'''
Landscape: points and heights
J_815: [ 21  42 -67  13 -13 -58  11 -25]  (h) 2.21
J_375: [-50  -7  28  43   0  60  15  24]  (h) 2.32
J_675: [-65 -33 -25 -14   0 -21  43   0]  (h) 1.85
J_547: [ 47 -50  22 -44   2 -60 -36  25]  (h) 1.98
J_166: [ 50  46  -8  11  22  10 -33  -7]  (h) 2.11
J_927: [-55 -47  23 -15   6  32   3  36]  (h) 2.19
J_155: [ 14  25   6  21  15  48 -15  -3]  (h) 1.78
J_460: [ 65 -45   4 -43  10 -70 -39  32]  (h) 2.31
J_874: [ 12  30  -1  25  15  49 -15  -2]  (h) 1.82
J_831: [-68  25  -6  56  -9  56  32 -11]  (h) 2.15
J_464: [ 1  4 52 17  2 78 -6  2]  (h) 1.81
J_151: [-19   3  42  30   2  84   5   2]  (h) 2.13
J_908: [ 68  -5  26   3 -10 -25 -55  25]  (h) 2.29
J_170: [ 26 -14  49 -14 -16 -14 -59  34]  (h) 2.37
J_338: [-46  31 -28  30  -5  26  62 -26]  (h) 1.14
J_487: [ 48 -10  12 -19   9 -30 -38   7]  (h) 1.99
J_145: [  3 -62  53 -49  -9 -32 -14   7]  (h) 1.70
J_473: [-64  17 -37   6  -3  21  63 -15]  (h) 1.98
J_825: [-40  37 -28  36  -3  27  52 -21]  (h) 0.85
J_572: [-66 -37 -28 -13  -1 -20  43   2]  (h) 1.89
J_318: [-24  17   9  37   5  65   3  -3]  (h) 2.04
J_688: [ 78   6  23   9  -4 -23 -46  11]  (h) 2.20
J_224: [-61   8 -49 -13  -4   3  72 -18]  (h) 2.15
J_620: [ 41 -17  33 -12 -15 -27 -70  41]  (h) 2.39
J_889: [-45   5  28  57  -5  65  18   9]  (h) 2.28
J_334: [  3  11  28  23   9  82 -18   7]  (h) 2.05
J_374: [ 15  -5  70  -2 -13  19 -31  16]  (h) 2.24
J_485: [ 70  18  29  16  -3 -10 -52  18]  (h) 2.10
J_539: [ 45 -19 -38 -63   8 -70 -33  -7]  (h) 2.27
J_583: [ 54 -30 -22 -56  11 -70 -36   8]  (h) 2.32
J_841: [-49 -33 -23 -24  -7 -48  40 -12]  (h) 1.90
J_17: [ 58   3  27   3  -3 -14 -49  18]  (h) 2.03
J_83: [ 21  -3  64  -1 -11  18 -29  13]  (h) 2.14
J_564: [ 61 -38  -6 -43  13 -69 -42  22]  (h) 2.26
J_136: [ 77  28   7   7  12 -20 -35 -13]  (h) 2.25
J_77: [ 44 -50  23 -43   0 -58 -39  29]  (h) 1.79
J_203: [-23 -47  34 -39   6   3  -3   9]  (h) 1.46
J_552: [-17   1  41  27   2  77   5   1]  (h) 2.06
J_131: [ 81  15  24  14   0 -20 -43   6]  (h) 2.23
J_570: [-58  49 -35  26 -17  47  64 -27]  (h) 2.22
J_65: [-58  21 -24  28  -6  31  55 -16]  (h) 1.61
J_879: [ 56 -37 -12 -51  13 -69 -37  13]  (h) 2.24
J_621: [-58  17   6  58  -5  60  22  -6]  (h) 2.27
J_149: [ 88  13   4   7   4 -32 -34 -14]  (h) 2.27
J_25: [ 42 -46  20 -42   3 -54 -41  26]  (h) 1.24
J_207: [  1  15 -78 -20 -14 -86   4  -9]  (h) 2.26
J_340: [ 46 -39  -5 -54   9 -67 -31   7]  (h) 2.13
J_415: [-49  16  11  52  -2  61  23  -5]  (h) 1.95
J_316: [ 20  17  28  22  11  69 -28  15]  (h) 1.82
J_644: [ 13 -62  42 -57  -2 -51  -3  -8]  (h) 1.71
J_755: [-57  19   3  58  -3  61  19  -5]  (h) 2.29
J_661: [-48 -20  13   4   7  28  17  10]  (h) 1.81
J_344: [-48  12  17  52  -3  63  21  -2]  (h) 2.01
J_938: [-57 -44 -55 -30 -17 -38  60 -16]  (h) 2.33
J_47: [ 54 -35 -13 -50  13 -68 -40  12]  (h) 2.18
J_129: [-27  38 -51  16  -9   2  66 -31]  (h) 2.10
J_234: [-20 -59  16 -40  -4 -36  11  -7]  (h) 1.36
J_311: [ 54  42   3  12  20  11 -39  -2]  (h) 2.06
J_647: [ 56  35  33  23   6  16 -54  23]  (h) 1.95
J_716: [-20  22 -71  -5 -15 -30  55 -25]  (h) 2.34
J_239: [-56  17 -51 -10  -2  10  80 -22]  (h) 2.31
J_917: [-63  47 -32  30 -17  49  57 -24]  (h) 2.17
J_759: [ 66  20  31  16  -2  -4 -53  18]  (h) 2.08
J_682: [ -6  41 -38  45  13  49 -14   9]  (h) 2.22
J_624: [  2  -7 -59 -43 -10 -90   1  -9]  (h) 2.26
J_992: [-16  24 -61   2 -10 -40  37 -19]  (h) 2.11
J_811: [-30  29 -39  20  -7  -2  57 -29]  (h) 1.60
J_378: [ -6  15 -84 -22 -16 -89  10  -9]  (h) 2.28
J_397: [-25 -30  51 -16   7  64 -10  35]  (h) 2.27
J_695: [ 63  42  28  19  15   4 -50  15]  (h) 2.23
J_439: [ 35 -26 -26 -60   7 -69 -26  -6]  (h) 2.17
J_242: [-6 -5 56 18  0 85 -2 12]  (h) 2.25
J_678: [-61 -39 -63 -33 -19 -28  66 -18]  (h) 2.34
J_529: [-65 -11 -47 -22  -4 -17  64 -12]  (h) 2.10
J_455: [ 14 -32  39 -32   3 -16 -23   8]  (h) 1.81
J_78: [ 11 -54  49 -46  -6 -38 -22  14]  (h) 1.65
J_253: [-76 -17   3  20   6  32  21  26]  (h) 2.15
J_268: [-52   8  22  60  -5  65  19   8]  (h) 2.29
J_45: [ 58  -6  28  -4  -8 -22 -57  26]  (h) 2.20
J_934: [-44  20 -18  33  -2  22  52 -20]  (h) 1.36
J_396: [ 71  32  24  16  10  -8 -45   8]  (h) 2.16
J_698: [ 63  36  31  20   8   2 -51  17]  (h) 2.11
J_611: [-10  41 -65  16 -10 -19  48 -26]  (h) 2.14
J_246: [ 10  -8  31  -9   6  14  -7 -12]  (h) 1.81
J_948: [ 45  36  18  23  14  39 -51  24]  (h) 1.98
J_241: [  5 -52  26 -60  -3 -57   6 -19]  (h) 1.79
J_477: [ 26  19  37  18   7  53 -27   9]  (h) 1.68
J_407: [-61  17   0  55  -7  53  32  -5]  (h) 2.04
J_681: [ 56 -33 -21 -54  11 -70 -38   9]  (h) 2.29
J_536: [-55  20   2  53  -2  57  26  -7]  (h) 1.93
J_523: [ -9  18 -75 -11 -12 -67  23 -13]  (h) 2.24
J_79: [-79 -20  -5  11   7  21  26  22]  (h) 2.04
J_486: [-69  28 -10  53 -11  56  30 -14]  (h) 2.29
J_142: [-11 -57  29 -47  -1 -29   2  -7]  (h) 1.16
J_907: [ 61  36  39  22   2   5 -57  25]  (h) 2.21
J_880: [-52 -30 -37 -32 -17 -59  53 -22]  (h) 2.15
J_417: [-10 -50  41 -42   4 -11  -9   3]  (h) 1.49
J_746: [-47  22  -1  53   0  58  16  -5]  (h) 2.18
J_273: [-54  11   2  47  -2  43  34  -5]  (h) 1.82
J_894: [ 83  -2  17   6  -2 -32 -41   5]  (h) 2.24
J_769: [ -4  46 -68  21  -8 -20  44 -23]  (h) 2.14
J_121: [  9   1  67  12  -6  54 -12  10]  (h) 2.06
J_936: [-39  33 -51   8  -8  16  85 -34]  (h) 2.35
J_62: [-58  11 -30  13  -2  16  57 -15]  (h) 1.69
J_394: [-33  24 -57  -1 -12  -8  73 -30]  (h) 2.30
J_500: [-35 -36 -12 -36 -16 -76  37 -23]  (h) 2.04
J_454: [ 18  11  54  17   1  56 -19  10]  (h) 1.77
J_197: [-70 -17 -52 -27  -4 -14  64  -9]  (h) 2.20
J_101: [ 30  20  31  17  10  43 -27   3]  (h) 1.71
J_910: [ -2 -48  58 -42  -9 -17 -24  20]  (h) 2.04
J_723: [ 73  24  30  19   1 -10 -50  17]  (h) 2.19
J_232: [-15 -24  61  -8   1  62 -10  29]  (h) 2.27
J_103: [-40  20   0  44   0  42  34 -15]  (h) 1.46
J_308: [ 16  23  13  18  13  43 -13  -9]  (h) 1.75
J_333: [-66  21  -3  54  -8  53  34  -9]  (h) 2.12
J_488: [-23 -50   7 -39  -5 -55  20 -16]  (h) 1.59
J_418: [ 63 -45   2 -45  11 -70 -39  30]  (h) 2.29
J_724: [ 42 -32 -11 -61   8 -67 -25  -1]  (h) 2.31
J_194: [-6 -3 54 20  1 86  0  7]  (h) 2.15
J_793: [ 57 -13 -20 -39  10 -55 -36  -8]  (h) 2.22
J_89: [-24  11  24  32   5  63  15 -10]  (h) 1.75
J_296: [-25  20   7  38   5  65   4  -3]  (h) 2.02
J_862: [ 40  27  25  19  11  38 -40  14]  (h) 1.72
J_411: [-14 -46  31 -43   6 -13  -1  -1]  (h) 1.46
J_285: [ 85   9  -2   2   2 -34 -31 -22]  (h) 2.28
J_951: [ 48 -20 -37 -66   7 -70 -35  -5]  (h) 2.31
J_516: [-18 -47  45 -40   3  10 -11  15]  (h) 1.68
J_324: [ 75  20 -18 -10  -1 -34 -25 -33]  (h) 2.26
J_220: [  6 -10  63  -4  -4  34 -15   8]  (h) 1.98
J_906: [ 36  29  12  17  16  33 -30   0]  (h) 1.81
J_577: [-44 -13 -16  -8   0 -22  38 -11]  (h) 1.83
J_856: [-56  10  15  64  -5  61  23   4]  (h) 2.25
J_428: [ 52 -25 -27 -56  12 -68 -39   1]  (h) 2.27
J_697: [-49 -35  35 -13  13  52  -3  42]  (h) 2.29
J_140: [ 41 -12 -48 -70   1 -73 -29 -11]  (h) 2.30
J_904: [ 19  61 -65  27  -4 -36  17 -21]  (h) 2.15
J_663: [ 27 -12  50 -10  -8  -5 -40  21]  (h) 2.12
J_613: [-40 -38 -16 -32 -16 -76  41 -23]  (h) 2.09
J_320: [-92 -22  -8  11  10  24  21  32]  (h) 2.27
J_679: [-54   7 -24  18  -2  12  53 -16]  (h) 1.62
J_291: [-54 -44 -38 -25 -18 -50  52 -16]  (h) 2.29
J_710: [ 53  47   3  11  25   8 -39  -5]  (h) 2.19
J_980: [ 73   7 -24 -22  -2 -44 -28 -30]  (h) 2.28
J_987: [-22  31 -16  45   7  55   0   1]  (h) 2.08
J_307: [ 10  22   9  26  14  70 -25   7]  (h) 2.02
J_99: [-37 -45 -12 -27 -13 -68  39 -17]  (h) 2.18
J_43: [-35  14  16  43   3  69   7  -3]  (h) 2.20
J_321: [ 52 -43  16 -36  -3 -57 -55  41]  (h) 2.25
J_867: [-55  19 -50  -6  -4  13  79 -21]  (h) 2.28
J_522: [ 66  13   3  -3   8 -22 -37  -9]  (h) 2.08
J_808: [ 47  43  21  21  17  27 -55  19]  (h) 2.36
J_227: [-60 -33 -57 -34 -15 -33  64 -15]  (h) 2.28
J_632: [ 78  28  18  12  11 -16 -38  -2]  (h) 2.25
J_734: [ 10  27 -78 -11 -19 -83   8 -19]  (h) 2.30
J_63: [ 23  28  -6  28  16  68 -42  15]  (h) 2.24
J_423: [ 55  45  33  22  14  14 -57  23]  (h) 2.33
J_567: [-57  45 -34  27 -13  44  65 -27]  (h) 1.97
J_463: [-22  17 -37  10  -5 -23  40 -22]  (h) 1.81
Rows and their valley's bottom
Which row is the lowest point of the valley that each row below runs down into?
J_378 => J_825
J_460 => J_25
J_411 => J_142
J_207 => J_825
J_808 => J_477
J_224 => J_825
'''
• Directions for this task:
Copy the material above word for word, taking the first line, the line containing "J_547: [ 47", and every line between them, and nothing else.

• Your response:
Landscape: points and heights
J_815: [ 21  42 -67  13 -13 -58  11 -25]  (h) 2.21
J_375: [-50  -7  28  43   0  60  15  24]  (h) 2.32
J_675: [-65 -33 -25 -14   0 -21  43   0]  (h) 1.85
J_547: [ 47 -50  22 -44   2 -60 -36  25]  (h) 1.98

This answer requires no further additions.